(Beginning of Data to examine)

Each scene shows the same named points in several views. A view is turned or mirrored, and shifted as a whole, has a little noise and may leave points out.

Scene 1
View 1
k251: [-1.23,  3.89, -0.95, -0.66, -1.98,  0.32,  0.08, -0.96,  2.22, -1.82,
 -0.65,  1.43,  1.91, -1.13, -1.71, -0.34,  1.66,  0.97,  0.55, -1.71,
  0.95, -3.26,  1.52,  0.28, -1.90,  0.57,  0.35,  1.42, -0.22, -0.15,
 -1.44]
k367: [-0.57,  6.09,  0.58,  2.89, -3.41,  2.06, -0.66, -0.73,  2.46, -2.57,
  2.18, -0.53,  3.12, -1.87, -1.21,  1.82, -0.77, -1.17,  1.46,  1.57,
  1.51, -4.10,  0.12, -1.09, -1.02,  2.24, -0.87,  1.43, -0.51, -1.08,
  1.57]
k798: [-2.17, -0.52, -0.19, -0.36, -1.64, -1.26,  0.79, -0.06,  0.26, -0.83,
  1.79,  1.55,  1.46, -1.88, -0.99,  1.85,  0.40,  0.92,  0.35, -0.47,
  0.36, -0.72, -1.55,  0.25, -2.09, -1.28,  0.55,  0.24,  0.03, -1.20,
 -1.63]
k134: [-1.56,  1.44, -0.35, -0.88, -1.39, -0.22,  0.78,  0.02,  2.10, -1.02,
  0.11,  2.00,  0.80, -1.21, -2.20, -0.20,  0.76,  0.11, -0.09, -0.93,
  0.57, -1.91,  0.95,  1.07, -1.45, -1.26,  0.87,  1.43, -0.35, -1.18,
 -2.09]
k835: [-1.88,  1.08,  0.35, -0.59, -0.95, -0.62,  0.85,  0.63,  0.08, -1.95,
  1.47, -0.51,  1.64, -1.11, -0.45,  2.09, -0.80, -0.55,  0.20, -0.08,
  0.77, -0.80, -0.92,  0.05, -0.41, -1.35, -0.23,  1.05, -0.95, -1.21,
 -0.79]
k318: [-1.56,  2.66, -0.36, -0.87, -1.25, -0.21,  0.75,  0.37,  0.77, -2.51,
  0.07, -0.30,  1.68, -0.98, -0.76,  0.99,  0.02, -0.06,  0.12, -0.96,
  1.10, -1.96,  0.48,  0.04, -0.56, -0.67, -0.25,  1.35, -0.70, -0.45,
 -1.06]
k73: [-2.26, -0.22,  0.99, -0.97, -1.03, -0.73,  1.65,  1.08, -1.60, -2.51,
  2.09, -1.80,  2.22, -1.07,  1.09,  3.25, -1.43, -0.19,  0.26,  0.36,
  0.94,  0.37, -2.44,  0.43, -1.05, -1.02, -1.89,  0.29, -1.46, -1.34,
 -0.76]
k900: [-1.45, -0.08,  0.22, -2.16,  0.52, -1.40,  1.60,  1.34,  0.44, -1.60,
  0.46,  0.37,  0.17, -0.63, -1.17,  0.62, -0.84, -0.86, -0.87, -1.05,
  0.65, -0.42,  0.41,  1.18,  0.51, -3.30,  0.85,  1.68, -0.76, -1.24,
 -2.32]
k135: [-2.01,  0.63,  0.71, -0.57, -2.76,  0.71,  1.27,  0.22, -0.67, -1.69,
  1.77, -0.34,  2.39, -1.47,  0.58,  2.16,  0.33,  1.09,  0.36,  0.44,
  0.86, -0.73, -2.29,  0.59, -3.37,  1.10, -2.52, -0.06, -1.34, -1.47,
 -1.26]
k333: [-2.47,  0.47, -0.97, -0.72, -0.78, -2.92,  0.34, -0.50, -0.04, -1.87,
  0.88,  0.79,  1.96, -1.95, -0.99,  2.40,  0.41,  1.00,  0.36, -2.21,
  0.86, -1.09, -1.06, -0.74, -1.04, -2.10,  1.43,  0.47,  0.66, -0.06,
 -0.98]
k547: [-1.70,  2.52,  0.54,  1.46, -2.62,  0.36,  0.28, -0.31,  0.32, -2.21,
  2.64, -1.05,  2.93, -1.75, -0.14,  3.29, -0.94, -0.42,  1.24,  0.86,
  1.06, -1.90, -2.13, -1.05, -1.25,  0.90, -0.92,  0.40, -0.58, -0.90,
  0.52]
k586: [-2.14,  0.18,  0.15, -1.74, -0.96, -0.71,  1.53,  0.74, -0.22, -1.82,
  0.56,  0.01,  1.46, -1.05, -0.17,  1.36, -0.03,  0.24, -0.14, -0.71,
  0.87, -0.34, -0.53,  0.79, -1.06, -1.36, -0.57,  0.80, -1.03, -1.29,
 -2.00]
k302: [-1.98, -1.72,  0.76, -2.24, -0.31, -0.74,  1.94,  1.69, -0.19, -1.10,
  1.30,  0.07,  0.39, -0.73, -0.68,  1.18, -0.72, -0.53, -0.79, -0.45,
  0.41,  0.30, -0.88,  1.66, -0.57, -2.84, -0.17,  1.11, -1.35, -2.16,
 -2.75]
k805: [-1.67,  1.58,  0.51, -0.87, -2.01,  1.05,  1.28,  0.33,  0.37, -1.71,
  1.41, -0.11,  1.72, -0.91, -0.19,  1.19,  0.17,  0.21,  0.06,  0.24,
  0.78, -1.18, -0.68,  0.83, -2.15,  0.59, -1.75,  0.83, -1.39, -1.50,
 -1.57]
View 2
k134: [ 0.82,  1.62,  0.01, -0.26,  0.98, -1.56, -0.41, -1.27,  1.60, -1.58,
 -0.76,  1.68,  1.38,  0.41,  1.65, -0.08,  0.92, -0.16,  0.85,  0.34,
  0.89,  0.48,  2.71,  0.90, -0.62, -2.79, -0.73,  0.57,  1.09, -0.01,
 -1.03]
k900: [ 1.19,  0.85, -0.43, -1.06,  0.97, -2.05, -0.61, -2.88,  1.68, -2.05,
  0.32,  1.35, -0.35,  2.39, -0.24,  0.16,  0.89, -1.21, -0.22,  1.42,
 -0.28,  0.10,  2.83,  1.02, -0.10, -0.16, -2.31,  0.57,  0.56, -0.91,
 -2.43]
k251: [ 0.05,  1.54, -0.20,  0.63,  1.77, -0.38, -0.39,  1.04,  1.81, -0.83,
 -1.43,  1.47,  2.04,  0.63,  2.65, -0.11,  0.71, -0.06,  1.43, -1.67,
  1.47,  1.04,  1.39,  0.54, -0.03, -3.36,  0.64,  1.38,  0.78,  0.50,
 -0.58]
k73: [-1.35,  0.23, -0.71,  1.46, -0.44, -2.32, -0.07, -0.34,  0.19, -0.79,
 -1.06,  1.70, -3.32, -0.24, -0.75,  1.47,  0.12, -0.85, -2.44, -0.86,
 -1.64,  0.70,  0.53,  0.10, -0.25,  1.67, -3.43, -0.56, -0.57, -0.94,
 -2.28]
k367: [-2.01,  4.06, -1.76,  5.55, -0.85,  0.01,  2.16,  1.49,  1.37,  0.90,
 -2.31,  1.20,  0.24, -1.26,  4.63,  1.74,  1.98,  0.15,  2.30, -4.29,
 -0.42,  3.99,  1.45,  0.46,  3.10, -0.49,  0.64, -0.06,  1.78, -1.01,
 -0.83]
k302: [ 0.81,  0.27,  0.09, -0.70, -0.01, -3.04, -0.69, -2.98,  0.93, -2.17,
  0.18,  1.83, -1.43,  0.69, -1.10,  0.57,  0.62, -0.48, -1.46,  1.48,
 -0.95, -0.24,  2.55,  0.75, -0.78,  0.30, -3.27, -0.47,  0.15, -1.14,
 -2.32]
k547: [-1.60,  2.31, -1.68,  3.21, -0.63, -1.22,  1.28,  1.30,  0.48,  0.28,
 -2.33,  1.30, -1.96, -0.99,  2.05,  2.26,  0.64, -0.65, -0.33, -2.21,
 -0.84,  2.17,  0.89,  0.24,  0.84,  0.25, -1.60, -0.28,  0.36, -0.36,
 -1.42]
k586: [-0.10,  0.23, -0.33,  0.02,  0.54, -1.93, -0.78, -0.91,  0.97, -1.41,
 -0.74,  1.57, -1.23,  0.78, -0.09,  0.58,  0.40, -0.64, -1.14, -0.02,
 -0.27,  0.07,  1.59,  0.42, -0.44, -0.51, -2.12,  0.22,  0.04, -0.45,
 -1.77]
k135: [-1.25, -0.03, -0.11,  2.11, -0.54, -1.93, -0.10,  1.12, -0.09, -0.59,
 -1.48,  2.20, -1.78, -2.14,  0.31,  1.04,  0.10,  0.68, -1.93, -1.92,
 -0.49,  0.50,  0.36,  0.05, -1.11, -0.41, -1.96, -1.02, -0.36, -0.58,
 -0.74]
k333: [ 0.17,  1.94, -1.46, -1.06,  0.92, -1.57,  0.17,  0.15,  1.39, -0.77,
 -2.50,  0.76, -1.54,  1.56,  0.72,  1.85, -0.41, -2.27, -0.49,  0.45,
  0.24,  1.15,  2.08,  0.34, -1.09, -1.26, -2.42,  1.32, -0.16,  1.80,
 -1.95]
k835: [-0.48,  1.43, -1.00,  0.94,  0.12, -1.70,  0.29, -0.77,  1.29, -0.86,
 -0.86,  1.45, -1.45,  0.74,  0.53,  1.27,  0.67, -1.16, -0.48, -0.49,
 -0.62,  1.06,  1.75,  0.49,  0.18,  0.35, -2.19, -0.04,  0.31, -0.55,
 -2.10]
View 3
k586: [-0.76,  1.15, -1.10,  0.25,  0.98, -1.61, -0.50,  0.81, -0.17, -1.06,
  0.19,  1.00, -2.45,  0.25, -0.52,  0.45, -0.13,  2.25,  0.79,  0.84,
  0.21,  0.40, -1.61,  0.13, -0.33,  2.07, -0.04,  0.64,  0.95, -0.81,
  0.18]
k547: [-0.54,  2.48,  0.01,  1.46,  2.26,  0.67, -1.03,  2.10, -0.65, -1.09,
  0.15, -0.06,  0.13,  1.28,  0.48, -0.33, -1.64,  2.23,  1.05,  1.50,
 -1.82, -0.07, -2.78,  3.49,  0.05,  2.11,  0.94,  0.94, -1.73,  0.52,
  1.49]
k805: [-1.76,  1.77, -0.37,  1.12,  1.02, -0.70, -0.29,  1.76,  0.12, -0.49,
  0.90,  0.75, -1.58, -0.02, -0.69, -1.57, -0.46,  2.45,  1.20,  0.61,
 -1.04,  0.18, -1.38,  1.73, -1.20,  2.77,  0.43,  0.13, -0.12,  0.26,
  0.86]
k302: [-0.97,  1.29, -1.45, -0.59,  0.79, -3.32, -0.43,  1.37,  0.40, -0.39,
 -0.69,  2.77, -3.79,  0.69, -0.20,  0.51, -0.60,  3.02, -0.73,  0.50,
  1.07,  0.13, -1.35, -0.56, -0.04,  2.07, -0.38,  0.34,  1.59, -1.33,
  0.11]
k835: [-0.32,  1.36, -0.97,  0.26,  1.60, -1.20, -0.97,  1.27, -0.04, -0.90,
 -0.52,  1.11, -1.69,  0.72,  0.11,  0.36, -0.71,  1.83,  0.47,  0.96,
 -0.73,  0.03, -2.15,  1.38, -0.14,  2.10,  0.49,  0.59,  0.22, -0.31,
  0.80]
k73: [-0.63,  2.58, -0.48,  0.59,  1.72, -0.08, -1.11,  1.69, -0.60, -0.85,
 -0.76,  1.75, -1.63,  0.73,  0.62, -0.08, -1.39,  4.04, -0.80,  2.48,
  0.10,  0.16, -3.11,  1.14, -1.12,  2.90, -0.51,  1.39,  1.10, -0.90,
  0.06]
k135: [-2.20,  2.74,  0.21,  1.98,  0.81, -0.05, -0.16,  1.80, -0.73, -0.68,
  1.47,  0.04, -1.33,  0.28, -0.71, -1.47, -1.03,  4.04,  0.84,  1.82,
 -0.01,  0.64, -2.12,  1.95, -1.24,  2.91, -0.66,  0.85, -0.27,  0.07,
  0.36]
k318: [-0.47,  0.72, -0.98,  0.91,  0.87, -0.77, -0.37,  0.50,  0.05, -1.09,
  0.82, -0.24, -1.42,  0.38, -0.83,  0.44,  0.08,  0.79,  2.40,  0.49,
 -1.16,  0.36, -1.50,  1.16,  0.00,  1.57,  0.85,  0.58, -0.33,  0.00,
  0.96]
k134: [-1.12,  0.35, -1.44,  0.19,  0.37, -3.26,  0.26,  0.89,  0.71, -1.06,
  1.01,  0.55, -2.69,  0.38, -1.22,  0.07,  0.48,  0.43,  2.52, -1.24,
 -0.66,  0.45, -0.07,  0.38,  0.57,  1.10,  1.03, -0.29, -0.34,  0.34,
  1.39]
k798: [-1.39,  2.06, -0.72,  0.96,  0.61, -2.48, -0.26,  1.17, -1.00, -1.07,
  1.02,  0.14, -2.14,  1.85, -0.76,  1.17, -1.22,  2.47,  0.99,  0.54,
  0.62,  0.60, -1.56,  0.92,  1.45,  1.38, -0.15,  0.68, -0.73, -0.25,
  0.52]
k367: [-0.45,  1.60,  0.54,  1.69,  2.62,  1.50, -1.03,  2.52,  0.62, -1.20,
  0.49, -0.62,  1.36,  0.78,  0.22, -1.66, -0.90, -0.45,  2.83, -0.20,
 -4.59, -0.37, -2.33,  5.09, -0.75,  2.01,  2.80,  0.11, -3.11,  1.91,
  3.16]
k333: [ 0.28,  1.04, -1.46,  0.43,  0.97, -1.48, -0.43, -0.17, -0.92, -1.65,
  0.15, -0.63, -1.87,  1.74, -0.54,  2.79, -0.28,  1.42,  1.59,  1.16,
  0.17,  0.67, -2.08,  0.41,  1.91,  0.68,  0.36,  1.31, -0.33, -0.62,
  0.30]
k251: [-0.75, -0.27, -0.98,  1.10,  0.57, -0.86,  0.27,  0.19,  0.70, -1.29,
  1.97, -1.03, -1.26, -0.23, -1.98, -0.16,  1.17, -0.63,  4.29, -1.05,
 -2.15,  0.78, -0.23,  1.19, -0.14,  1.00,  1.75, -0.22, -1.03,  0.99,
  1.57]
View 4
k798: [-2.18, -1.31,  1.17, -0.72,  1.88, -0.11, -1.35, -0.51,  1.36,  0.72,
 -0.85, -0.62,  2.78, -0.53, -0.09,  1.37,  0.60,  0.65, -3.15,  0.96,
 -2.17, -2.34, -0.14, -0.40,  1.17,  3.35,  0.28, -1.13,  0.73, -0.07,
 -1.35]
k134: [-1.20, -0.84, -0.42, -0.08,  1.89, -1.93, -0.60,  1.02,  1.02,  0.27,
 -0.73, -0.36,  3.37, -0.48, -1.15,  0.20,  0.48,  0.74, -2.11, -0.08,
 -2.26, -0.84, -0.31,  0.28,  2.35,  1.57,  2.25,  0.69,  0.31, -0.97,
 -0.34]
k318: [-0.66,  0.45,  0.24, -0.73,  2.04, -1.01, -0.60, -0.39,  0.80,  0.10,
  0.27, -0.66,  2.18, -0.65, -0.26,  1.06,  0.62,  0.03, -1.44,  0.33,
 -0.99, -0.70, -0.76,  0.28,  0.91,  2.48,  1.86,  0.57, -0.30, -0.14,
 -0.75]
k251: [ 0.15, -0.17, -0.86, -0.81,  2.90, -2.05, -0.51, -0.84,  0.65, -0.26,
 -0.21, -0.88,  3.33, -0.49, -0.11,  1.30,  0.28,  0.29, -1.28, -0.73,
 -0.81,  0.16, -0.59,  0.68,  2.25,  1.68,  4.33,  2.37, -0.33, -0.36,
  0.14]
k805: [-0.75,  0.62,  1.84, -0.60,  2.11, -0.50, -1.21, -0.06,  1.47, -0.41,
  0.16, -0.01,  1.19, -1.84, -1.45,  1.72, -0.01, -0.31, -1.29,  0.48,
 -2.06, -1.37, -1.28,  0.21,  1.35,  2.68,  1.19, -0.65, -2.09,  0.50,
 -0.91]
k367: [ 0.56,  2.83,  0.95, -0.07,  4.27,  1.53, -2.51, -0.88, -0.43, -1.14,
  1.94, -1.51,  2.94, -2.26,  0.12,  1.57, -1.06, -2.25, -1.24, -2.31,
  2.93, -0.23, -0.81, -1.16,  2.14,  2.08,  2.92,  1.52, -2.75,  1.52,
 -0.55]
k900: [-1.96,  0.09,  0.35,  0.77,  0.01, -1.52, -0.21,  2.67,  1.07,  1.45,
 -0.18,  0.10,  2.28,  0.24, -1.47, -1.41,  1.26,  1.08, -1.97,  1.76,
 -2.32, -0.96, -0.69,  0.64,  0.92,  1.52, -0.51, -0.53,  0.78, -1.38,
 -0.85]
k547: [-1.03,  1.59,  1.89, -0.58,  2.88,  1.69, -2.04, -1.31,  0.44, -0.24,
  1.21, -1.11,  1.75, -1.86,  0.35,  2.11, -0.32, -1.55, -1.82,  0.04,
  0.76, -1.66, -0.89, -0.95,  0.59,  3.66,  0.50, -0.74, -1.62,  1.41,
 -1.80]
k835: [-1.51,  0.86,  1.39, -0.06,  1.12,  0.01, -1.01,  0.71,  0.81,  0.58,
  0.59, -0.40,  1.58, -0.85, -0.68,  0.42,  0.78, -0.10, -1.63,  1.20,
 -1.08, -1.30, -0.92,  0.06,  0.52,  2.51, -0.18, -0.70, -0.69,  0.04,
 -1.38]
k73: [-1.51,  1.28,  2.61, -0.97,  1.30,  0.60, -1.07, -0.45,  1.28,  0.08,
  0.71, -0.54,  0.22, -1.25, -0.70,  1.86,  0.25, -0.54, -1.35,  1.85,
 -1.56, -1.99, -1.15, -0.07, -0.25,  3.94, -0.82, -1.97, -1.52,  0.94,
 -1.71]
k135: [-0.82,  0.35,  2.46, -1.53,  2.29,  0.03, -1.18, -1.39,  2.11, -0.66,
  0.00, -0.19,  0.55, -1.74, -1.23,  3.14, -0.05, -0.62, -1.47,  1.24,
 -2.48, -2.11, -1.27,  0.08,  0.59,  3.93,  0.83, -1.78, -2.18,  1.23,
 -1.31]
k586: [-1.42,  0.16,  1.12, -0.36,  0.76, -0.76, -0.45,  0.42,  1.33,  0.65,
 -0.22, -0.06,  1.48, -0.45, -1.29,  0.74,  1.00,  0.39, -1.69,  1.71,
 -2.42, -1.28, -1.01,  0.54,  0.36,  2.71,  0.20, -0.84, -0.32, -0.36,
 -1.14]
View 5
k302: [ 0.52, -0.31, -1.90, -0.36, -0.33,  2.59,  0.41,  1.62, -2.30, -1.45,
 -2.50, -1.23,  1.99,  1.89, -2.65,  0.23, -0.65,  1.43, -2.84, -1.75,
  0.21, -0.70,  1.08, -2.35,  0.84,  1.29,  0.16, -1.44,  0.82,  0.45,
 -1.14]
k798: [-0.97, -0.17, -1.47,  0.94, -1.49,  3.02, -0.01,  1.08, -0.05, -0.46,
 -1.97, -0.81,  1.27, -1.09, -1.28, -1.01, -0.13,  0.08, -2.30, -0.43,
 -0.58,  0.66,  1.35, -0.96,  1.45,  1.76, -1.20,  0.14, -0.18,  0.28,
 -1.29]
k318: [-0.43, -0.24, -0.54, -0.19, -1.15,  1.42, -1.63,  0.04, -0.11, -0.37,
 -1.48, -0.97,  0.85, -0.79,  0.17,  0.08,  0.33, -0.73, -0.02, -0.93,
 -0.90, -0.03,  1.85,  0.33,  1.10,  2.20, -1.01, -0.75, -0.13,  0.46,
 -0.78]
k900: [ 0.56,  0.21, -0.24, -1.12,  0.27,  3.09,  0.04,  1.12, -2.73, -0.99,
 -2.43, -1.86,  0.67,  1.37, -1.32,  1.24, -0.07,  0.76, -2.24, -2.37,
 -0.37, -1.14,  1.34, -1.54,  0.54,  0.88,  0.05, -1.48,  1.10,  0.35,
 -1.47]
k805: [ 0.31, -1.20, -3.01,  0.27, -1.40,  0.14, -1.81,  0.49, -0.70, -1.05,
 -1.71, -0.12,  1.70,  0.23, -1.39, -0.77,  0.24, -0.07,  0.25, -0.44,
 -0.50,  0.32,  1.69, -0.48,  0.84,  2.40, -0.69, -1.13,  0.08,  0.75,
 -0.17]
k333: [-1.05,  0.21,  0.84, -0.21, -1.67,  3.42, -0.76,  0.02,  0.32, -0.15,
 -1.90, -2.19,  0.81, -1.30,  0.50,  0.00, -0.27,  0.17, -3.25, -0.51,
 -0.57, -0.18,  1.83, -0.56,  1.86,  1.66, -1.47, -0.73, -0.20,  0.28,
 -1.36]
k251: [-1.24,  0.70, -0.01, -0.39, -0.76,  0.82, -1.13, -0.01, -0.42, -0.03,
 -1.77, -0.45, -0.02, -1.57,  1.20, -0.05,  1.39, -1.79,  2.72, -1.89,
 -1.51,  0.55,  2.50,  1.74,  1.19,  2.05, -1.31, -0.53,  0.13,  0.16,
 -1.48]
k73: [ 1.07, -2.20, -2.58,  0.04, -1.86,  1.08, -2.86,  0.31, -0.12, -0.82,
 -1.72, -1.53,  2.54,  0.93, -2.19, -0.11, -0.91,  1.09, -3.47,  0.97,
  0.02, -0.45,  0.94, -1.91,  0.87,  2.40, -0.61, -1.93,  0.06,  1.20,
  0.60]
k135: [-0.82, -0.91, -3.34,  0.88, -2.65,  0.25, -1.62,  0.26,  1.23, -0.74,
 -1.24, -0.07,  2.51, -0.38, -0.99, -1.85, -0.50, -0.20, -0.39,  0.27,
 -0.18,  0.92,  1.60, -0.39,  1.58,  2.98, -1.28, -0.82, -0.58,  1.01,
 -0.27]
k835: [ 0.55, -1.22, -1.22, -0.29, -0.86,  1.83, -2.00,  0.44, -0.87, -0.82,
 -1.85, -1.19,  0.91, -0.23, -1.22,  0.48,  0.06,  0.32, -1.91, -0.25,
 -0.86, -0.41,  1.21, -0.78,  0.53,  1.65, -0.55, -0.91,  0.14,  0.75,
 -0.40]

Which points are out of place in each view (at most two, in the order of its rows)? Write none if all are in place.
view 1: k318
view 2: k367
view 3: none
view 4: k73
view 5: k135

(End of Data to examine)

Search the data above for "none" and copy every line where it turns up.

Which points are out of place in each view (at most two, in the order of its rows)? Write none if all are in place.
view 3: none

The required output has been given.